--- Material provided Enclosed Below ---

Points on a hilly landscape, in no order, each with its height.
A ball rolls from a point to the lowest of its 2 nearest points, and stops where none of them is lower. Distance is the straight distance between rows; heights are no part of it.
j347: [113 121 166 123 128 101 142 148 134 119 166 166 156 107 104 107 152  82
 176 111 133  85]  (h 15.6)
j344: [167 174  98 158 154 118 172 118 135 141 100 146 140  99  89 129  72 208
 108 131 118 130]  (h 66.8)
j612: [ 87  79 149 148 131 165 110 109  73 158 151 186 147 167  99  86  93 122
 151  90  83 120]  (h 24.0)
j354: [126 161 156 131 146  93 113 184 154 115 131  44  68 133 141 192 139 115
 100 148 125 121]  (h 34.6)
j971: [ 98  95 139 147 141 142 107 100  99 134 138 170 144 174  99  94 109 124
 150 101 113 132]  (h 32.8)
j423: [ 84  77 147 141 132 147 125 118  88 156 169 188 160 156 100  73 116  98
 171  90  90  99]  (h 15.4)
j198: [157 169  98 106 138 142 149  67 155 143 109  99 166 126 140 117 121 159
 115 122 134 119]  (h 20.6)
j214: [100  61 120 130 131 159 130 165  90 170 175 180 156  75 104  92 150  91
 175 143  80  81]  (h 78.2)
j356: [117 137 153 153 168 105 159 162 144  95 136 161 138 101 109 130 110 166
 168 104 116 102]  (h 17.4)
j729: [111  90 132 108  80 126  71  99 118 119 154 141 144 164 138  93 172  65
 144 136 147 141]  (h 59.7)
j544: [101  68 134 125 147 153 157 195 122 144 154 177 132  50 108 138 164  69
 194 133  65  99]  (h 81.8)
j323: [170 169 104 165 129 120 142 138 150 151 128 139 128  86 121 120  95 187
  92 158 136 126]  (h 81.5)
j36: [119 124 144 106 118 117  91 151 144  93 126  93  90 153 155 150 162  85
 122 123 139 140]  (h 34.5)
j196: [164 167 119 134 141 130 149 141 166 136 107  64  77 106 156 172 119 174
  65 140 150 145]  (h 68.2)
j246: [102  94 159 136 135 128 139  99  97 161 171 185 161 164  87  63 118  84
 182  83 112  83]  (h 8.1)
j735: [126 148 169 134 147  93 153 177 161  95 142 135 128  95 112 147 133 142
 159 111 132  93]  (h 22.4)
j961: [122 100 140 142 108 130  98 187 114 116 119 147  84 125 138 158 109 143
 116 160 135 147]  (h 67.8)
j676: [163 152  91 113 133 134 152 114 120 129  49  95  92 117 141 152 110 188
  80 148 158 180]  (h 62.1)
j899: [140 138 110 120 103 132  92 128 147 122 133  79  84 139 163 135 150 119
  80 149 158 148]  (h 44.3)
j838: [135 153 161 132 125 101 164 186 175 114 170 117 122  72 124 133 149  80
 143 129 119  83]  (h 32.2)
j896: [157 154 117 111 129 123 146  90 167 132 133  99 154 118 152 128 133 149
 114 124 138 119]  (h 28.7)
j657: [149 185 116  91 158 128 187  88 165 114 106  83 169 116 145 152 120 165
 132 101 139 109]  (h 34.9)
j2: [ 93  85 160 134 113 152 102 201  94 100 122 158  86 107 136 170 124 131
 138 154 116 151]  (h 63.7)
j946: [130 162 152 116 152 109 117 159 166 107 125  48  80 135 153 180 146 131
 111 122 144 127]  (h 29.2)
j189: [168 140  77 121 127 138 152  56 105 169 107 150 154 177  96  74  78 150
 113 113  92 133]  (h 58.4)
j616: [170 147  92 167  95 130 114 149 128 144 122  90  74 109 159 137 120 144
  42 185 154 148]  (h 65.0)
j620: [138 134 108 102 111 131 114  60 152 143 145 117 165 153 138  96 148 107
 128 122 148 109]  (h 52.5)
j448: [146 139 122 144 169 126 168  94 111 130  99 148 150 148  83 121  64 177
 141  99  99 140]  (h 28.9)
j31: [149 117  90 158 109 140 112 107  93 177 109 158 141 139  87  91  83 165
  97 144 115 162]  (h 59.0)
j750: [102  81 130 115 106 133 115 134  97 163 173 180 165 111 105  71 153  58
 178 133 118  91]  (h 72.6)
j692: [148 143 141 148 134 110 132 174 148  98 118 114  87 111 123 166 109 172
 115 132 145 138]  (h 56.8)
j559: [143  91 118 164 108 129 119 127  70 144  57 169 104 132 111 136  91 189
  85 169 133 182]  (h 33.1)
j898: [ 92 106 167 114 135 106 115 109 115  92 146 160 159 157 120 111 157  89
 181  91 137 118]  (h 15.8)
j66: [167 141  94 158 117 123 134 124 114 149  83 141 109 111 114 132  96 194
  82 157 141 169]  (h 33.5)
j232: [149 167  84  90 138 153 163  49 135 161 107  92 188 140 144 116 116 146
 121 118 133 117]  (h 5.8)
j804: [101  68 147 151 105 156  85 152  74 117 103 168 111 137 131 143 118 148
 115 153 132 167]  (h 53.2)
j591: [ 74  77 148 111 115 135 112 143  87 139 162 184 161 125 109  97 162  46
 197 111 106 102]  (h 69.6)
j578: [ 99  71 125 132 116 147 107 148  92 168 166 181 159 106 104  68 137  96
 162 141  98  91]  (h 75.5)
j918: [151 136  95 136  85 137  92 117 139 133 122 100  99 134 162 118 139 134
  73 157 155 158]  (h 49.8)
j386: [ 72  75 175 142 125 162 105 182  74  99 111 173 103 118 128 175 122 139
 137 147 115 155]  (h 60.8)
j434: [163 157 105 131 126 136 141 133 139 137  78  82  76 114 156 159 123 178
  59 152 152 164]  (h 72.9)
j253: [146 154 124 160 179 118 181 112 120 120 100 150 145 124  88 134  61 196
 147  93 112 129]  (h 20.4)
j367: [152 158  70  86 113 156 134  41 134 177 117  97 181 148 142  95 127 139
  94 124 130 126]  (h 28.5)
j462: [117 105  97 123  57 154  66 141 113 135 150 123  93 134 167  98 160  74
  93 183 138 149]  (h 47.8)
j695: [146 179 111  88 138 145 172  98 169 131 108  63 149 114 171 158 135 161
 107 115 148 127]  (h 26.1)
j727: [116 121 112 121  81 128  63 144 125 130 151  90  90 149 170 134 173  63
  95 173 139 141]  (h 43.1)
j755: [160 130  96 160 117 132 130 116 103 153  85 154 133 123  94 112  78 188
  92 149 126 163]  (h 46.8)
j494: [119  75 128 155 105 141  98 129  81 126  74 162 100 144 137 140 107 165
  95 158 145 183]  (h 46.2)
j217: [138 154 163 140 136  97 170 195 179 116 160 124 121  66 109 127 137 124
 146 133 121  75]  (h 28.0)
j259: [120 139 154  89 135 101 116 132 160  85 141  89 109 139 150 155 179  79
 137 104 135 123]  (h 29.6)
j273: [164 126  73 143 113 141 129  69  85 179 102 152 148 160  88  85  78 160
  97 127 101 158]  (h 73.5)
j999: [124 124 149 126 154 120 162  76 116 150 173 179 160 164  88  78 106  98
 175  77 110  88]  (h 16.9)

--- End of Enclosed Material provided ---

▶ [Your goal]:
Once you have read the data, reproduce all of it exactly.

▶ [Solved problem]:
Points on a hilly landscape, in no order, each with its height.
A ball rolls from a point to the lowest of its 2 nearest points, and stops where none of them is lower. Distance is the straight distance between rows; heights are no part of it.
j347: [113 121 166 123 128 101 142 148 134 119 166 166 156 107 104 107 152  82
 176 111 133  85]  (h 15.6)
j344: [167 174  98 158 154 118 172 118 135 141 100 146 140  99  89 129  72 208
 108 131 118 130]  (h 66.8)
j612: [ 87  79 149 148 131 165 110 109  73 158 151 186 147 167  99  86  93 122
 151  90  83 120]  (h 24.0)
j354: [126 161 156 131 146  93 113 184 154 115 131  44  68 133 141 192 139 115
 100 148 125 121]  (h 34.6)
j971: [ 98  95 139 147 141 142 107 100  99 134 138 170 144 174  99  94 109 124
 150 101 113 132]  (h 32.8)
j423: [ 84  77 147 141 132 147 125 118  88 156 169 188 160 156 100  73 116  98
 171  90  90  99]  (h 15.4)
j198: [157 169  98 106 138 142 149  67 155 143 109  99 166 126 140 117 121 159
 115 122 134 119]  (h 20.6)
j214: [100  61 120 130 131 159 130 165  90 170 175 180 156  75 104  92 150  91
 175 143  80  81]  (h 78.2)
j356: [117 137 153 153 168 105 159 162 144  95 136 161 138 101 109 130 110 166
 168 104 116 102]  (h 17.4)
j729: [111  90 132 108  80 126  71  99 118 119 154 141 144 164 138  93 172  65
 144 136 147 141]  (h 59.7)
j544: [101  68 134 125 147 153 157 195 122 144 154 177 132  50 108 138 164  69
 194 133  65  99]  (h 81.8)
j323: [170 169 104 165 129 120 142 138 150 151 128 139 128  86 121 120  95 187
  92 158 136 126]  (h 81.5)
j36: [119 124 144 106 118 117  91 151 144  93 126  93  90 153 155 150 162  85
 122 123 139 140]  (h 34.5)
j196: [164 167 119 134 141 130 149 141 166 136 107  64  77 106 156 172 119 174
  65 140 150 145]  (h 68.2)
j246: [102  94 159 136 135 128 139  99  97 161 171 185 161 164  87  63 118  84
 182  83 112  83]  (h 8.1)
j735: [126 148 169 134 147  93 153 177 161  95 142 135 128  95 112 147 133 142
 159 111 132  93]  (h 22.4)
j961: [122 100 140 142 108 130  98 187 114 116 119 147  84 125 138 158 109 143
 116 160 135 147]  (h 67.8)
j676: [163 152  91 113 133 134 152 114 120 129  49  95  92 117 141 152 110 188
  80 148 158 180]  (h 62.1)
j899: [140 138 110 120 103 132  92 128 147 122 133  79  84 139 163 135 150 119
  80 149 158 148]  (h 44.3)
j838: [135 153 161 132 125 101 164 186 175 114 170 117 122  72 124 133 149  80
 143 129 119  83]  (h 32.2)
j896: [157 154 117 111 129 123 146  90 167 132 133  99 154 118 152 128 133 149
 114 124 138 119]  (h 28.7)
j657: [149 185 116  91 158 128 187  88 165 114 106  83 169 116 145 152 120 165
 132 101 139 109]  (h 34.9)
j2: [ 93  85 160 134 113 152 102 201  94 100 122 158  86 107 136 170 124 131
 138 154 116 151]  (h 63.7)
j946: [130 162 152 116 152 109 117 159 166 107 125  48  80 135 153 180 146 131
 111 122 144 127]  (h 29.2)
j189: [168 140  77 121 127 138 152  56 105 169 107 150 154 177  96  74  78 150
 113 113  92 133]  (h 58.4)
j616: [170 147  92 167  95 130 114 149 128 144 122  90  74 109 159 137 120 144
  42 185 154 148]  (h 65.0)
j620: [138 134 108 102 111 131 114  60 152 143 145 117 165 153 138  96 148 107
 128 122 148 109]  (h 52.5)
j448: [146 139 122 144 169 126 168  94 111 130  99 148 150 148  83 121  64 177
 141  99  99 140]  (h 28.9)
j31: [149 117  90 158 109 140 112 107  93 177 109 158 141 139  87  91  83 165
  97 144 115 162]  (h 59.0)
j750: [102  81 130 115 106 133 115 134  97 163 173 180 165 111 105  71 153  58
 178 133 118  91]  (h 72.6)
j692: [148 143 141 148 134 110 132 174 148  98 118 114  87 111 123 166 109 172
 115 132 145 138]  (h 56.8)
j559: [143  91 118 164 108 129 119 127  70 144  57 169 104 132 111 136  91 189
  85 169 133 182]  (h 33.1)
j898: [ 92 106 167 114 135 106 115 109 115  92 146 160 159 157 120 111 157  89
 181  91 137 118]  (h 15.8)
j66: [167 141  94 158 117 123 134 124 114 149  83 141 109 111 114 132  96 194
  82 157 141 169]  (h 33.5)
j232: [149 167  84  90 138 153 163  49 135 161 107  92 188 140 144 116 116 146
 121 118 133 117]  (h 5.8)
j804: [101  68 147 151 105 156  85 152  74 117 103 168 111 137 131 143 118 148
 115 153 132 167]  (h 53.2)
j591: [ 74  77 148 111 115 135 112 143  87 139 162 184 161 125 109  97 162  46
 197 111 106 102]  (h 69.6)
j578: [ 99  71 125 132 116 147 107 148  92 168 166 181 159 106 104  68 137  96
 162 141  98  91]  (h 75.5)
j918: [151 136  95 136  85 137  92 117 139 133 122 100  99 134 162 118 139 134
  73 157 155 158]  (h 49.8)
j386: [ 72  75 175 142 125 162 105 182  74  99 111 173 103 118 128 175 122 139
 137 147 115 155]  (h 60.8)
j434: [163 157 105 131 126 136 141 133 139 137  78  82  76 114 156 159 123 178
  59 152 152 164]  (h 72.9)
j253: [146 154 124 160 179 118 181 112 120 120 100 150 145 124  88 134  61 196
 147  93 112 129]  (h 20.4)
j367: [152 158  70  86 113 156 134  41 134 177 117  97 181 148 142  95 127 139
  94 124 130 126]  (h 28.5)
j462: [117 105  97 123  57 154  66 141 113 135 150 123  93 134 167  98 160  74
  93 183 138 149]  (h 47.8)
j695: [146 179 111  88 138 145 172  98 169 131 108  63 149 114 171 158 135 161
 107 115 148 127]  (h 26.1)
j727: [116 121 112 121  81 128  63 144 125 130 151  90  90 149 170 134 173  63
  95 173 139 141]  (h 43.1)
j755: [160 130  96 160 117 132 130 116 103 153  85 154 133 123  94 112  78 188
  92 149 126 163]  (h 46.8)
j494: [119  75 128 155 105 141  98 129  81 126  74 162 100 144 137 140 107 165
  95 158 145 183]  (h 46.2)
j217: [138 154 163 140 136  97 170 195 179 116 160 124 121  66 109 127 137 124
 146 133 121  75]  (h 28.0)
j259: [120 139 154  89 135 101 116 132 160  85 141  89 109 139 150 155 179  79
 137 104 135 123]  (h 29.6)
j273: [164 126  73 143 113 141 129  69  85 179 102 152 148 160  88  85  78 160
  97 127 101 158]  (h 73.5)
j999: [124 124 149 126 154 120 162  76 116 150 173 179 160 164  88  78 106  98
 175  77 110  88]  (h 16.9)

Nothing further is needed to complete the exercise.